Print the lines in the listing below that fall between the line with "127 148 113" and the line with "[131 106 144", those two lines included, exactly as they stand and with nothing else.
Start of Block
Rows are points. The points of each table are mixes of a few directions, plus a little noise. Count the directions of each table, and those that both share. Where both have some left over, give the other angles between the two spaces (their principal angles), to ten degrees, smallest first.
In the rows, zero is written as 128.

First (7 x 2):
[[109 136]
 [104 138]
 [122 131]
 [ 77 149]
 [167 112]
 [200  99]
 [118 132]]
Second, 4 rows:
[[117 132]
 [157 116]
 [ 70 152]
 [168 112]]
Directions: first 1, second 1, shared 1

First (8 x 4):
[[161 131 124 140]
 [135 130 132 118]
 [116 123 121 149]
 [132 129 130 124]
 [  7 112 129 125]
 [173 134 128 128]
 [166 133 127 129]
 [134 132 134 110]]
Second:
[[126  95 118 121]
 [132 207 152 145]
 [124  56 106 113]
 [130 177 144 138]
 [127 118 124 126]
 [127 100 120 122]
 [128 145 133 132]]
Directions: first 2, second 1, shared 0; angles 80

First, 7 rows:
[[ 78 122  98 114  96 158  59 143]
 [184 134 131 165 194 116 152 118]
 [108 137 156  72  53 119 184 100]
 [112  83 136 170 152  97 114 169]
 [142 128 122 139 149 128 128 122]
 [125 156 122 123 123 151 101 153]
 [146 135 129 115 127 127 156  91]]
Second:
[[106  96 176  82 178 120 139 153]
 [ 88 127 122 133 115 142 135 128]
 [174 114 124 122 126 111 122 139]
 [140 118 168  97 182 115 127 135]
 [101 124  87 155  62 142 133 131]
 [216 136 117 137 126 104 109 121]
 [ 70 178 104 172 109 161 131  85]]
Directions: first 4, second 3, shared 0; angles 30, 60, 90

First (9 x 12):
[[123 147 130 153 120 143 147 138 110 143 144 132]
 [115 139 123 152 105 144 156 142 152 117 169 133]
 [145 135 125 127 129 148 112 133  53 181 110 124]
 [114  92 102  76 110 158  81 112 139 133 151 132]
 [172  73 107  95  99  76 137 148 233  49 126  94]
 [122 149 164 141 184  81 132 106 133 108  75 136]
 [ 90 154 149 157 147 116 155 115 177  91 145 148]
 [154 137 120 133 116 158 118 144  35 196 115 119]
 [118 128 133 117 143 129 112 114 121 133 118 135]]
Second:
[[125  99 103 106  91 143 124 136 176 105 170 123]
 [172 106 116 112 115 113 122 145 114 134 104 104]
 [ 86 178 166 162 182 128 132  99  90 148 106 159]
 [ 77 170 153 165 154 140 148 109 130 127 146 159]
 [139 181 163 195 157 104 179 143  86 143  96 129]
 [180  56  86  53  92 125  77 139 136 127 114  94]
 [ 84 149 143 134 154 142 118 101 125 132 135 154]
 [194  70  84  93  64 119 129 171 163 107 142  84]
 [109 141 132 146 124 135 145 128 146 118 150 138]
 [114 129 134 115 146 132 106 110 114 138 116 137]]
Directions: first 4, second 3, shared 3

First:
[[123 121  91 104  92 129 161 109 151  82 130 136 159 134 181 123 136 129]
 [ 91 136  58 103  57 117 137 152 181  73 120 153 199 121 187  86 114 129]
 [119 143 158 156 156 119  76 171 114 176 118 124 109 113  66 116 109 124]
 [141 125 160 141 156 131 116 124 106 156 131 118 100 128  99 143 130 127]
 [178 109 183 132 184 149 158  69  79 148 146 103  65 146 112 185 159 127]
 [105 136  98 120  98 119 121 152 154 111 121 139 160 121 144 103 116 129]
 [154 130 202 164 200 133  92 131  77 199 130 106  59 127  47 157 127 125]
 [ 98 139  87 121  87 116 117 161 162 107 118 144 172 119 147  94 110 130]
 [116 130  99 114 101 124 139 131 150 100 126 138 156 128 157 115 126 129]
 [158 112 150 122 149 143 161  81 106 123 140 116  98 142 139 164 151 127]]
Second, 9 rows:
[[ 77 128 115 113  86 141 174  99 140 122 109 123 113 136 162 115 159 134]
 [131 129 157 134 126 123 110 145 117 121 160 126 123 126  87 118 118 137]
 [160 116 194 143 154 120  66 179 100 158 185 136 115 127  30 116  94 137]
 [ 95 148 120 128  90 121 158 110 134  68 141 109 137 126 144 117 145 144]
 [140 131 148 136 134 120 108 146 119 119 154 125 131 126  95 123 115 134]
 [192  92 156 132 200 137  63 171 113 235 119 161 112 132  79 145  91 104]
 [154 158  80 141 139 105 135 114 138  52 118 112 173 113 178 149 125 123]
 [ 79 127 105 110  90 145 179  93 144 129  97 125 114 136 175 121 161 130]
 [124 122  76 115 134 141 161  97 148 148  67 136 132 131 202 147 146 109]]
Directions: first 2, second 3, shared 0; angles 30, 80

First, 9 rows:
[[152 126 119 146  88 169 155 113 141 187 138 192 146 122 110 133 131 131
  143 156 114 127 113 136 129 102 108  80 123 104 132 139]
 [128 121 163 150 138  95 114 124 134 108 126  99 114 143 148 179 120 126
  149 151 111 136 103 119 145 125 213 129  97 101 112 176]
 [132 130 138 138 106 141 155 110 131 186 135 152 154 143 128 134 109 133
  124 162 105 121 125 136 145 154 127  66 122  84 117 127]
 [132 147 130 134 102 154 141 127 106 200  71 144 156 131 111 140 103 119
  125 148 112 122 106 128 141 166 129  92 118  81 125 114]
 [131 122 128 100 157  92 107 151 116  49 174 136  83 145 136  83 159 144
   85  97 167 133 154 109 102 112  90 175 126 192 119  75]
 [112 109 112 114 172  96  94 145 133   7 161  84  87  96 153 116 156 150
   93 101 164 149 151 117  88  86 128 228 171 202 146 130]
 [112 122 130 129 131 126 145 106 150 149 152 103 152 134 138 127 113 122
  150 130 109 115 149 148 150 150 129  90 138 109 127 149]
 [137 141  99  99 134 142 111 153 120 114 114 144 111 126  94  76 158  99
  159  54 161 115 144 129 118 104  58 163 116 190 140  90]
 [116 134 132 142 123 136 128 123 120 151  81  99 149 111 134 165 102 128
  124 154 110 134 108 130 135 152 170 128 141  89 134 153]]
Second:
[[112 106 118 159 111 156 163  85 164 157 155 114 173  86 155 169 100 159
  114 196  91 139 132 153 128 126 155  93 190  79 147 191]
 [117 102  97 142 116 162 158  96 166 126 184 137 155  81 145 127 128 160
  109 163 117 138 153 152 108  96 101 120 199 129 156 162]
 [120 143 115 105 138 130 119 145 107 123 100 115 128 128 117 101 128 121
  112  99 145 123 140 126 122 153  93 150 137 148 133  87]
 [128 134 115 135 126 144 108 142 118 119  75 111 124  97 117 151 130 118
  142 118 133 138 104 123 117 109 151 174 134 134 148 149]
 [148 134 159 123 139  88 104 155 103  87 133 151  82 166 129 128 147 133
  108 123 148 137 109  96 121 118 151 149  77 147 100  98]
 [144 133 134 135 118 133 120 133 129 143 107 143 120 137 110 139 137 106
  172 112 127 124 108 125 139 108 143 125  91 126 125 143]
 [154 148 134  93 122 119 128 154 101 145 142 191 103 183  95  59 154 111
  125  80 157 108 141 113 131 140  47 102  71 164 102  38]
 [129 157 144 104 148  98  92 169  74 111  53 104 102 156 113 118 125 107
  111  92 151 126 111 100 131 170 138 171  87 140 111  74]
 [ 91  94 117 152 139 131 155  73 197 118 195  61 169  88 169 161 108 139
  164 155  89 126 163 171 145 116 164 103 194 105 152 227]
 [138 131 149 129 121 118 135 128 119 150 137 149 126 157 128 128 124 129
  119 143 121 124 121 120 140 146 133  94 101 108 108 111]]
Directions: first 6, second 6, shared 6

First:
[[177 162 117 136 120 119 128 117  91 147 125 146 144 144 144 156 107 131
  117  83 195 130 137 148 146 158 147 153  91 157 134  83]
 [120 128 146 146 103 143  73  87 167 136 133 150 124 109 126 135 137  66
  140 198 127 108 140  90 114 158 105 130 182 112 135 173]
 [ 93 120 101 119 139  90 151 133 131 158 145 115 147 133 108 105  99 134
  130 110 128 127 166 199 146  82 152 156 117 121 131 121]
 [ 66 107 115 125 135 107 137 118 156 142 154 105 139 129  92  92 126 108
  132 162  80 119 150 167 131  77 130 132 147  96 142 167]
 [106 104 125 126 131 104 127 145 144 152 123 141 118 103 133 117 109 131
  140 139 123 123 157 143 129 108 142 155 142 127 105 130]
 [112 112 118 136 144  99 161 148 105 152 135 128 124 129 119 111 123 148
  118 125 101 127 134 150 143  93 159 151  96 128 126 123]
 [191 158 139 111 124 168 125 141 107  82 101 126 125 140 161 164 137 160
  127  69 179 148  90  94 117 179 106  94 114 157 119  84]
 [135 134 118 117 128 120 131 134 128 133 124 128 136 128 135 132 108 138
  133  98 158 133 144 155 133 127 132 137 125 137 120 106]
 [154 137 135 127 134 149 144 139 103  99 121 118 123 143 134 138 150 152
  117 106 121 139  90 101 124 142 121 101 103 136 133 115]
 [128 116 165 137 122 180 103 120 148  79 120 122 101 121 128 131 185 111
  128 190  68 126  72  33  96 156  86  72 163 108 134 178]]
Second, 10 rows:
[[125 124 132 124 126 133 122 130 139 122 124 127 124 122 131 128 130 127
  134 131 128 130 129 122 123 130 120 122 140 126 123 131]
 [138 132 129 127 125 128 122 128 127 131 122 137 127 124 137 135 120 129
  131 121 146 128 133 127 128 139 129 135 129 134 123 119]
 [109 113 137 116 129 141 121 132 156 108 123 116 119 117 125 119 138 126
  140 146 105 129 122 113 113 123 108 107 158 114 121 148]
 [113 113 139 113 126 146 110 134 164 105 117 122 116 110 134 124 135 126
  145 143 118 130 126 108 109 131 101 106 168 118 113 145]
 [148 139 126 131 123 123 123 127 117 140 123 143 131 127 140 141 114 128
  126 112 160 127 138 134 134 143 137 144 118 142 123 108]
 [ 76 101 134 119 141 142 140 132 154  99 140  92 121 132  98  95 160 127
  129 167  48 128 104 115 113  91 107  89 149  93 141 176]
 [163 136 139 112 109 141  86 136 156 124  97 159 118  97 171 159 102 125
  153 108 200 130 151 112 115 175 110 138 169 153  91 101]
 [172 159 112 150 125 101 140 117  74 170 133 154 146 146 138 150 104 131
  108  90 184 125 143 157 158 146 168 173  71 158 139  83]
 [118 115 139 113 123 146 108 135 163 107 115 126 117 108 137 128 131 126
  147 140 125 130 128 108 109 135 103 109 168 122 110 141]
 [116 146  93 174 155  80 208 106  30 176 183 105 161 197  69 101 146 134
   67 123  68 121 107 185 181  71 197 158   7 119 198 128]]
Directions: first 5, second 2, shared 2

First (8 x 32):
[[ 91  95 129 150 184 157 140  98 127 118 161 110 144 155 102 176 105 129
  127 130 138  96 129 156  96  87 156 131 132 126 111 116]
 [137 157 130 126  98 112 125 141 137 145 136 137 124 127 119  99 147 120
  127 125 121 123 150  96 140 167 103 137 112 143 164 127]
 [123  91 100 135 125 126 152 154 140 114  89  96  96 102 182 150 111 141
  125 158 100 126  83 188  97  99 135  61 162 142  62 112]
 [172 148 167  81 111  98  72 108  95 115  95 166 157 127 147  82 150 120
  134  95 157 220 133 115 199 125 137 182 122  80 147 186]
 [137 165 129 129 112 139 129 131 126 145 148 153 130 128  89 114 135 128
  129 117 140 107 150  66 139 170 111 158 107 127 169 119]
 [124 120 122 129  87  72 128 159 159 137 109  93 108 123 183  93 157 109
  123 148  80 144 133 180 124 138  99  78 134 174 128 135]
 [119 140 120 146 190 224 150  92  95 124 172 170 145 135  31 194  79 160
  133 110 189  64 123  43 108 124 163 187 118  79 129  93]
 [120 108 126 129 115  95 127 141 145 126 113  99 119 128 170 117 140 117
  125 142  99 143 124 181 121 115 120  91 139 153 113 135]]
Second, 11 rows:
[[114 143 129 183 128 141 137 184 186 135 126 121 106 150 136 123 105 109
  143 147  74 108 108 190 116  95 203 154 116 151  58 124]
 [129 103 132  73 154 132 109  92 106 122 121 117 157 128 133 154 137 104
  131 115 159 141 107 114  86 116 127 130 140 117 148 146]
 [133 128 117 152 122 130 140 139 154 128 128  87 112 135 131  85 126 142
  129 129 120 122 150 144 124 158  87 100 112 148 152 122]
 [134 136 135 127  94 109 134 138 108 134 130 173 110 103 130 125 140 154
  105 128 131 133 146 102 188 134 107 120 128 116 127 114]
 [152 153 140 171  73 100 149 175 188 158 125 140 108 167 144  82 158 105
  130 141  90 105 137 168 143 101 137 150 128 151 116 146]
 [131 117 122 109 145 132 123 106 118 121 127 107 139 129 126 130 128 127
  131 121 144 135 129 118 106 140 108 116 130 128 155 133]
 [144 138 119 135 106 114 141 112 113 126 135 118 123 122 117  85 141 164
  116 120 146 129 173  96 155 180  40  92 126 128 195 121]
 [138 148 145 120 118 115 127 109 128 137 129 165 168 168 118 160 152  74
  147 127 126 114 115 123 103  80 165 188 161 122 130 167]
 [128 107 131 116  83 109 131 174  98 140 123 170  56  42 159 102 130 204
   70 131 132 155 143 102 243 158  95  62  91 110  93  70]
 [ 76 122  91 129 245 200 110  66  81  63 148  64 165 117  73 185  46 158
  161 115 157 138 115 109  56 179 135 115 125 116 146 102]
 [126 117 145  95 142 128 112 120 129 139 119 152 161 148 137 180 138  68
  140 130 127 128  82 144  85  64 203 181 153 121  91 157]]
Directions: first 4, second 5, shared 0; angles 30, 40, 50, 60

First (9 x 32):
[[110 169  75 121 131 103 126  88 129 137 118 146 148 148 144 111 147 141
  148 132 132  89 181 124  77 141 139 123 117  98 141 135]
 [142 137 127 140 120 142 140 137 123 150 140 139 143 125 130 134 119 128
  106 107 124 112 123 121 132 138 121 144 129 128 150 112]
 [148 138 110 147 125 169 179 154 108 181 156 175 175  99 145 166  98  98
   85  84 118  56 132 109 169 126 120 199 139 149 173  88]
 [151 141 137 151 109 140 130 138 126 153 145 133 145 139 121 118 122 143
   98  96 121 130 118 121 114 151 112 129 126 118 165 108]
 [120 116 153 120 126 100  85 114 144  89 111  86  88 152 112  96 150 157
  157 159 133 194 115 142  96 134 130  69 121 112  97 159]
 [ 98  69 149  88 162 121 122 141 133  67 103 103  81  94 129 154 126  89
  174 190 144 155 109 146 193  72 153 126 142 171  44 167]
 [165 105 174 155 112 168 143 172 119 153 155 127 134 114 117 143 102 121
   79  91 118 142  77 122 170 131 106 149 138 151 154  98]
 [120 149  81 123 139 137 164 119 115 157 131 168 164 111 150 152 121 103
  124 118 127  56 166 115 139 122 137 174 129 134 146 112]
 [105 127 145 109 124  74  61  89 153  67  96  74  74 173 107  74 170 175
  180 178 138 216 131 150  62 140 136  35 111  93  81 177]]
Second (9 x 32):
[[113 132 137 124 175 110 112 117 122 106 136 118 159 114 182 104 162 139
  146 172 151 148 178 116 117 145 130 110 137 127 115 156]
 [ 68  91  94 135 167 108 110 137 154 105 129 105 160  96 224  74 128 138
  156 160 151 115 157 116 121 124 136 122 105 108  77 157]
 [130 217  75  64 107 126 154 102 117 116 123 174 137 149  57 157 125 133
   57  99  86  55  98 201  81 132 124 136 103 146 220 113]
 [160  62 166 171  68 160 143 164 110 161 122 135  94 140  69 160  92 110
  145  85 125 161  63 101 182  98 129 141 147 134 120  96]
 [118 144 103 109 119 128 138 126 123 121 125 146 138 131 111 133 122 130
  107 116 116 100 110 152 116 122 129 130 116 134 157 124]
 [138 142 160 128 171 115 112 112 115 115 137 117 145 123 160 119 169 136
  147 170 149 166 182 109 123 151 126 109 151 132 119 151]
 [ 91  84 112 137 138 123 124 145 128 112 128 125 153 109 173 102 122 132
  149 139 144 126 124 118 136 113 135 123 120 123 107 141]
 [118 129 129 124 151 118 120 123 125 116 132 125 145 121 155 115 143 134
  136 149 138 135 151 124 122 135 129 119 131 128 123 142]
 [215 152 176 160  56 163 140 125 158 201 119 108  23 168  23 188  89 100
  106  64  91 146  91 114 152 132 115 162 140 121 115  74]]
Directions: first 3, second 4, shared 0; angles 40, 60, 70

First:
[[135 110 153  84 149 122 152 128 169 154 112 108 123 140 146 131 133 128
  119 165 104 152 110 107 145 105 158 122 117 136 163 106]
 [105 144 113 207  95 136 117 138  98  84 159 166 140 102 107 117 111 126
  145  95 172  83 150 142  97 122 101 117 148 127 111 126]
 [133 104 158  80 152 122 157 128 175 155 110 106 123 142 151 130 133 128
  117 170 103 152 107 104 147  97 162 121 113 139 171 100]
 [ 83 137 134 240  89 136 141 150 122  64 175 182 146  87 108 102  95 118
  148 105 196  61 150 130  87  79 111  93 153 139 150  85]
 [156 156  73 126 117 135  70 110  50 131 123 124 122 133 104 147 146 139
  132  76 121 137 147 167 128 215  82 167 130 101  35 207]
 [100 133 133 196 103 132 136 142 126  89 156 162 138 102 118 112 108 121
  140 117 168  88 141 128 103  96 120 106 143 137 145  99]
 [146  94 172  30 174 117 166 121 198 182  90  82 116 158 167 137 141 127
  109 194  74 180  91  92 168 100 182 126 102 140 187  97]
 [136 151  90 150 113 134  92 121  75 118 132 136 126 124 108 133 131 134
  136  86 137 119 145 155 118 177  93 148 136 112  70 176]
 [129 121 138 116 137 127 140 129 145 136 124 122 128 132 134 127 127 128
  124 142 120 134 122 120 132 116 140 123 125 131 147 116]
 [160 126 117  54 153 125 111 111 119 169  96  94 113 155 137 147 151 136
  115 135  83 173 118 132 155 174 130 157 111 116  99 168]]
Second (8 x 32):
[[113 150  84 207 103 154  77 124  58  75 162 144 126 109 105 111 105 122
  129  83 156  94 144 165  98 172  91 143 157 105  62 169]
 [106 117 142 155 123 132 151 125 141  80 129 164 137 134 122 151 114 140
  127 148 113  95 142 119 116  90 135 115 121 124 178  99]
 [148 128 114  93 150 139  95 123 115 171 128  68 107 130 148  94 130 109
  110 126 122 172  95 140 144 175 136 149 143 122  75 163]
 [160 162 110 101 107  95 115 144 113 205 124 117 136 107 114 116 167 126
  161  72 182 155 140 134 139 165  96 131 125 152  68 157]
 [146 111 142  65 163 130 129 122 156 174 111  73 110 143 159 112 133 116
  107 161  98 177  90 117 154 136 160 138 126 130 129 130]
 [ 84  98 154 178 131 149 164 118 151  28 132 181 136 144 125 163  91 144
  111 179  84  71 142 115 107  61 151 109 121 111 220  77]
 [136 153 135 133  90  85 162 148 139 155 119 184 159 110  96 157 164 149
  176  88 177 105 172 114 125 101  96 105 105 160 146 106]
 [131 106 144  92 158 140 132 119 152 137 118  93 113 145 154 121 119 120
  103 167  91 154  99 119 143 123 160 133 127 121 146 121]]
Directions: first 2, second 3, shared 1; angles 40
End of Block
▶ Written solution:
  127 148 113  95 142 119 116  90 135 115 121 124 178  99]
 [148 128 114  93 150 139  95 123 115 171 128  68 107 130 148  94 130 109
  110 126 122 172  95 140 144 175 136 149 143 122  75 163]
 [160 162 110 101 107  95 115 144 113 205 124 117 136 107 114 116 167 126
  161  72 182 155 140 134 139 165  96 131 125 152  68 157]
 [146 111 142  65 163 130 129 122 156 174 111  73 110 143 159 112 133 116
  107 161  98 177  90 117 154 136 160 138 126 130 129 130]
 [ 84  98 154 178 131 149 164 118 151  28 132 181 136 144 125 163  91 144
  111 179  84  71 142 115 107  61 151 109 121 111 220  77]
 [136 153 135 133  90  85 162 148 139 155 119 184 159 110  96 157 164 149
  176  88 177 105 172 114 125 101  96 105 105 160 146 106]
 [131 106 144  92 158 140 132 119 152 137 118  93 113 145 154 121 119 120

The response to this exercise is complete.